Start of Block

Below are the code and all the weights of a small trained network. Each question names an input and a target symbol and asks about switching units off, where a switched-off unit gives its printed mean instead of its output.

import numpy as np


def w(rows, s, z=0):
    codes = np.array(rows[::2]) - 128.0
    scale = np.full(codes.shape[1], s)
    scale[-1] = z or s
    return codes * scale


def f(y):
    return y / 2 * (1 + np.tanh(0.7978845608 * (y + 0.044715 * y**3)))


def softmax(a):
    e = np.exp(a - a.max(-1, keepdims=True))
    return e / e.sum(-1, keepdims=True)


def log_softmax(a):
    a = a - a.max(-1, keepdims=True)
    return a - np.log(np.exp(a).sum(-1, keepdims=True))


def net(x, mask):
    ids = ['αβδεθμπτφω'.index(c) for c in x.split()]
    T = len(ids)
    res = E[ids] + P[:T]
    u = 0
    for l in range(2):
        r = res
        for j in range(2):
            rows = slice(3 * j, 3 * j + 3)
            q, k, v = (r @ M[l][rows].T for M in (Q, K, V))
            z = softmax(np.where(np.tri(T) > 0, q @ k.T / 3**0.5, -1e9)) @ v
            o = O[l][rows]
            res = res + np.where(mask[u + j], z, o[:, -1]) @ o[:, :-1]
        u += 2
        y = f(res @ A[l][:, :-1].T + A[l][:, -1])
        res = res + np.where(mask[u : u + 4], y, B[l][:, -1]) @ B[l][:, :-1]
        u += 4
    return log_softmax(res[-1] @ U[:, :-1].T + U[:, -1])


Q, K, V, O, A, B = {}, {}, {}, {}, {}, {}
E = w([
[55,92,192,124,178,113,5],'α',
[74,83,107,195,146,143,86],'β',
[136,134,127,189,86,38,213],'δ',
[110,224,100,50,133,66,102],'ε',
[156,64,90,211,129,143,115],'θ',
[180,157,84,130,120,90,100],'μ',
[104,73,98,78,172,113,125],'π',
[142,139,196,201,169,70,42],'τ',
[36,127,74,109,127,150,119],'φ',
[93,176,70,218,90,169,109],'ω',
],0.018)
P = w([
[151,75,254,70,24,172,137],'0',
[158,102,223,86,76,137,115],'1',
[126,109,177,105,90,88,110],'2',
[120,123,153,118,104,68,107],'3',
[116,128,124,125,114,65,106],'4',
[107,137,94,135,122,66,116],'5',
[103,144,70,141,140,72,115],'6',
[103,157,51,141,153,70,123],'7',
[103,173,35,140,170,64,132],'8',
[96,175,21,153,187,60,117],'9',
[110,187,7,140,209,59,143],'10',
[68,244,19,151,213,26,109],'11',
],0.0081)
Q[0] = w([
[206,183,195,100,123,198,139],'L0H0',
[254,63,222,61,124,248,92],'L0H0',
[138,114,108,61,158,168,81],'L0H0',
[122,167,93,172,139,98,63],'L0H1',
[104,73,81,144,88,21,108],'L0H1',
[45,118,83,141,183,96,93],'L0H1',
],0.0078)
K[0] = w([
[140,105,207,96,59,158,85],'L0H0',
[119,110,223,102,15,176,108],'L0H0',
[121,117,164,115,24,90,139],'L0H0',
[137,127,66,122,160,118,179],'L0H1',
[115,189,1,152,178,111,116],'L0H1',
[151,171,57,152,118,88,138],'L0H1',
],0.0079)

End of Block
Start of Block

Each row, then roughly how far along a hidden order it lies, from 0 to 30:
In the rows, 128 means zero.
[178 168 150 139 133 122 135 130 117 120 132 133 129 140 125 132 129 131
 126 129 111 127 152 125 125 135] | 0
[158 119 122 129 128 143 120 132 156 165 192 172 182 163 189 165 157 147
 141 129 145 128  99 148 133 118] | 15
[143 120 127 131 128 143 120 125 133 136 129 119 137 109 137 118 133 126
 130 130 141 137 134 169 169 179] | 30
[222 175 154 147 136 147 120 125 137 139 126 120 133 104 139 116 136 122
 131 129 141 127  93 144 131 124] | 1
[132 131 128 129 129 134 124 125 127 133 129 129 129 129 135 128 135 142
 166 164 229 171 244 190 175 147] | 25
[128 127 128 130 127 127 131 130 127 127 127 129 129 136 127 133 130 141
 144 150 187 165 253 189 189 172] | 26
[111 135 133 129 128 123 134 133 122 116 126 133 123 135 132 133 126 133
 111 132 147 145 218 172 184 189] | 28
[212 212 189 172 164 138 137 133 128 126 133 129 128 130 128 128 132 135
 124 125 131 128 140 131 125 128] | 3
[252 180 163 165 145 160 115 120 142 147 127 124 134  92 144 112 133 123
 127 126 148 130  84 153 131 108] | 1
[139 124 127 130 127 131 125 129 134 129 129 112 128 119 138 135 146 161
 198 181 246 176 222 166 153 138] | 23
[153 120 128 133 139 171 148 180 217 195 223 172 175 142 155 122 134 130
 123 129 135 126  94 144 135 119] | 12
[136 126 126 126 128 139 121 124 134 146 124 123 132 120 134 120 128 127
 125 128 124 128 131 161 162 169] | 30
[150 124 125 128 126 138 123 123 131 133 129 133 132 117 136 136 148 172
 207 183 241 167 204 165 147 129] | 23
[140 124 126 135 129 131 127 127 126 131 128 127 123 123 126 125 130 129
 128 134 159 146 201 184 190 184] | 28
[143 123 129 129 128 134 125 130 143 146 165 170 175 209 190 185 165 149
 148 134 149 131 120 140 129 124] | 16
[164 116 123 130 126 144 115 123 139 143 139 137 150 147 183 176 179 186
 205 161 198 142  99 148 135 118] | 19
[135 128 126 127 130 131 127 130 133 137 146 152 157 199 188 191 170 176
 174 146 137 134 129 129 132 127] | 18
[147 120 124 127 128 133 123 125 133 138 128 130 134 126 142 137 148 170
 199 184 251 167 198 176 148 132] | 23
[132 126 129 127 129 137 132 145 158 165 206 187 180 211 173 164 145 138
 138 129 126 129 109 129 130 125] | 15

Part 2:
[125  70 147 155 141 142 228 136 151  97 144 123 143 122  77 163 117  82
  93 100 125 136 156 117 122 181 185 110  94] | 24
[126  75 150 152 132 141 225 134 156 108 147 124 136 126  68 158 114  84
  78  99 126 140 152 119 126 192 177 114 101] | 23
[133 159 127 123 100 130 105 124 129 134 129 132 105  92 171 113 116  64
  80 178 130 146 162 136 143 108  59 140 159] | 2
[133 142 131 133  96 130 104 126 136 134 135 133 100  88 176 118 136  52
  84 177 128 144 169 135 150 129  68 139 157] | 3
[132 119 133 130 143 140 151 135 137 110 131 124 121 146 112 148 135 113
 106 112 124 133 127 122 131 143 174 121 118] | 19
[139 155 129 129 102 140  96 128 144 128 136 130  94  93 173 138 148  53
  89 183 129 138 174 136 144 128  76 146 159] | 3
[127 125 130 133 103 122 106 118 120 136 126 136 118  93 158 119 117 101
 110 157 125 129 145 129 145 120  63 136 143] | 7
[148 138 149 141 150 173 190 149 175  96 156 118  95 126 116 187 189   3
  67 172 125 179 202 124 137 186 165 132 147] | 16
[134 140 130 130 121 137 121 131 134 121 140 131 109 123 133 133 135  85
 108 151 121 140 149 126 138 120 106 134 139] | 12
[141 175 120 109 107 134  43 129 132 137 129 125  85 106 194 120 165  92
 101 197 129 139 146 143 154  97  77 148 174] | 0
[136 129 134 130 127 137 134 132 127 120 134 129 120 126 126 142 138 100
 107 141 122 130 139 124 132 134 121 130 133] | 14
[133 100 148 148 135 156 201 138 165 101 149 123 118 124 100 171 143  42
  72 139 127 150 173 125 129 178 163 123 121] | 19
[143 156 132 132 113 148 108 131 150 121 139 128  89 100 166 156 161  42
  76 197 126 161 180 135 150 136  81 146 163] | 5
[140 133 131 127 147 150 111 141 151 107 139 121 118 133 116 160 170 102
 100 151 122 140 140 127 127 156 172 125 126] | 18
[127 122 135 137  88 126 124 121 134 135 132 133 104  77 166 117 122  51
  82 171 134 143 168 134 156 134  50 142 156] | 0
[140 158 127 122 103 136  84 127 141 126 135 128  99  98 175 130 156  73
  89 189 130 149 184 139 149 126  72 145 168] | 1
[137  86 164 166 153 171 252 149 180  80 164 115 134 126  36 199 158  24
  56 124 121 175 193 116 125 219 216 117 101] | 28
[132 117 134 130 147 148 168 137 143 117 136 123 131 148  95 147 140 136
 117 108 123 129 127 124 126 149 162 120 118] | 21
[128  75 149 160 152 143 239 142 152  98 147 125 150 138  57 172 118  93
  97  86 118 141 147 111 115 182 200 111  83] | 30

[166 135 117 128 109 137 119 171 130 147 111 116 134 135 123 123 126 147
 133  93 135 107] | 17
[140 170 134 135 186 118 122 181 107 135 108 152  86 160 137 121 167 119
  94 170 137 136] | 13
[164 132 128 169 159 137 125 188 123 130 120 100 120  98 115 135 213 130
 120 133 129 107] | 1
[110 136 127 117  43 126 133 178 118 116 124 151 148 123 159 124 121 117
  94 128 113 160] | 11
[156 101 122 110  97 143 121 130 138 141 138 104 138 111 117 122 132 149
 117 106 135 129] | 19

End of Block
Start of Block

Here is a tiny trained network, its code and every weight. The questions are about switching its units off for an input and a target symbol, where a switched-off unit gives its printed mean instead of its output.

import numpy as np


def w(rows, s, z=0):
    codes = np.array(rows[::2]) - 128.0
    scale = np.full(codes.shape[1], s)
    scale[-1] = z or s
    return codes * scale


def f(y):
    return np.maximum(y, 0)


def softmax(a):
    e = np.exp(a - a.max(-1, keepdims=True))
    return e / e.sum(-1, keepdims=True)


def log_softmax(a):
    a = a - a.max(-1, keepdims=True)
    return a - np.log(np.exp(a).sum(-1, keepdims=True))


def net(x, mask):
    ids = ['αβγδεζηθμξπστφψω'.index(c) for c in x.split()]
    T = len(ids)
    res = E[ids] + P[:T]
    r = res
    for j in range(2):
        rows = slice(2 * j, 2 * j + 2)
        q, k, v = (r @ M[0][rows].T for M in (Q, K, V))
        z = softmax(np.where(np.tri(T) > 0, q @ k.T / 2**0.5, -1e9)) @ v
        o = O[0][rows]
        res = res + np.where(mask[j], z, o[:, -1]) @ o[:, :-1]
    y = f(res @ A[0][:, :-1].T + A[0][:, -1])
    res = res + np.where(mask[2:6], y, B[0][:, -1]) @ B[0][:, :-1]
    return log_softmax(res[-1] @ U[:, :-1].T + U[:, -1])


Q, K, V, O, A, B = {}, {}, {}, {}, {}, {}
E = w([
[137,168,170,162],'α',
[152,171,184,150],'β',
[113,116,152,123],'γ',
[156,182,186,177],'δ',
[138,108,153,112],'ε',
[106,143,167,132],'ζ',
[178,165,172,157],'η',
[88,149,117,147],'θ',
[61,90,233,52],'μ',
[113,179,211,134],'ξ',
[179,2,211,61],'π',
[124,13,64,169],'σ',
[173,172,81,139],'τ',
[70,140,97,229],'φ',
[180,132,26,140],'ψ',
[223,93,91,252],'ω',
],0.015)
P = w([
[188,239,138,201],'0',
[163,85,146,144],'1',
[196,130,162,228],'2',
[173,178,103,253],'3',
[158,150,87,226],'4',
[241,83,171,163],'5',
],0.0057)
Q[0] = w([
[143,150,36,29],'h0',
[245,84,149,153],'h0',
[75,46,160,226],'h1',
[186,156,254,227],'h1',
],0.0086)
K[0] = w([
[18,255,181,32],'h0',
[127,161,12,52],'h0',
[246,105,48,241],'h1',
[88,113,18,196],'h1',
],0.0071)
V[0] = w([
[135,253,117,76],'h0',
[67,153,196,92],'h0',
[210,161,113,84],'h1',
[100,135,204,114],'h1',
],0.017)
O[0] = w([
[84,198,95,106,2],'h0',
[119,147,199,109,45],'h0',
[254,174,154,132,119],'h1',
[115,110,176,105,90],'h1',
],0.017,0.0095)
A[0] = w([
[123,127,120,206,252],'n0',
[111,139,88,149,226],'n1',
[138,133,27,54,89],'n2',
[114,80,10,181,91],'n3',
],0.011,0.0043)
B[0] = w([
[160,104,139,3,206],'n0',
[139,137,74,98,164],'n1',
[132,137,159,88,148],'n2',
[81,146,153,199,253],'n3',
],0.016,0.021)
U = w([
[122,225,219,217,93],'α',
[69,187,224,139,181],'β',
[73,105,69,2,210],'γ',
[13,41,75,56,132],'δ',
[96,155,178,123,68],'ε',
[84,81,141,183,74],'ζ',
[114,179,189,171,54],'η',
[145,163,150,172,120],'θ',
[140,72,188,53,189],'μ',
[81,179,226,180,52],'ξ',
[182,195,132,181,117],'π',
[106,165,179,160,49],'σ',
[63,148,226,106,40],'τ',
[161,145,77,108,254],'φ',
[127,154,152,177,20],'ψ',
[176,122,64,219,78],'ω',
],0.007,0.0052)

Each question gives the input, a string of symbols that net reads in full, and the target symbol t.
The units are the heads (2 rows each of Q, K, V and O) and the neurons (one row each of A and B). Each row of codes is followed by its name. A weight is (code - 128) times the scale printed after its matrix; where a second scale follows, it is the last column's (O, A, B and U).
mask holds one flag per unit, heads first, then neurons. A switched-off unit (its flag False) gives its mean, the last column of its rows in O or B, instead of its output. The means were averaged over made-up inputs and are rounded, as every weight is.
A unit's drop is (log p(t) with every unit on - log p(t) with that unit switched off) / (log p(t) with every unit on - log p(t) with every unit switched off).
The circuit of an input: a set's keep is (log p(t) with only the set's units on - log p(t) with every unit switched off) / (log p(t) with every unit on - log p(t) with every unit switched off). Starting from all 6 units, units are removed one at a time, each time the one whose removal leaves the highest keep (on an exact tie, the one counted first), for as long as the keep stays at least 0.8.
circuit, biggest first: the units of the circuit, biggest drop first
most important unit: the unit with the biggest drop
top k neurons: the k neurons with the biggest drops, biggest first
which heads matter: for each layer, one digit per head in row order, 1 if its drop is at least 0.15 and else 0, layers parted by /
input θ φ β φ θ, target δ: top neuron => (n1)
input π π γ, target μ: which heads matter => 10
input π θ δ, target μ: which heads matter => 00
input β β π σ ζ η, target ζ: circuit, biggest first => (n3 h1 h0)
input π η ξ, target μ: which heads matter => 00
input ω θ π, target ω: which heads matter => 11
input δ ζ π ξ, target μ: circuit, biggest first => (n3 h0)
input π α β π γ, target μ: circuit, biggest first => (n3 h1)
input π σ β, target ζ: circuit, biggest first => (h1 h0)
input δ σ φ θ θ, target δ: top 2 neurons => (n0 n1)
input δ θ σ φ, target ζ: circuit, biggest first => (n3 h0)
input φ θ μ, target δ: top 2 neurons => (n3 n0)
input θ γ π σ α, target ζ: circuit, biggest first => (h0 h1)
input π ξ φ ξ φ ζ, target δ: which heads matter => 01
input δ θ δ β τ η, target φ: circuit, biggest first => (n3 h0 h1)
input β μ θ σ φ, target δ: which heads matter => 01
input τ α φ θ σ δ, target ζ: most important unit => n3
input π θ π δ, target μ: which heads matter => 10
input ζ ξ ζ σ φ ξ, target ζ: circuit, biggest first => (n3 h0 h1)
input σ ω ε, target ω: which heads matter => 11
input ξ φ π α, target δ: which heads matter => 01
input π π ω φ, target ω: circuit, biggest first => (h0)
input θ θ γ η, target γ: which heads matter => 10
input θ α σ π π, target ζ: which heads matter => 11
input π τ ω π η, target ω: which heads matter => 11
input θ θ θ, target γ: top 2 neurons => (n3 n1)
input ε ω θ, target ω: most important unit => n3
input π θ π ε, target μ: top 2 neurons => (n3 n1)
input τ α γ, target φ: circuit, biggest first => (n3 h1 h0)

End of Block

* Exercise *
Your task is to gather all lines from the entries above that hold the word "most".

* Result of the task *
most important unit: the unit with the biggest drop
input τ α φ θ σ δ, target ζ: most important unit => n3
input ε ω θ, target ω: most important unit => n3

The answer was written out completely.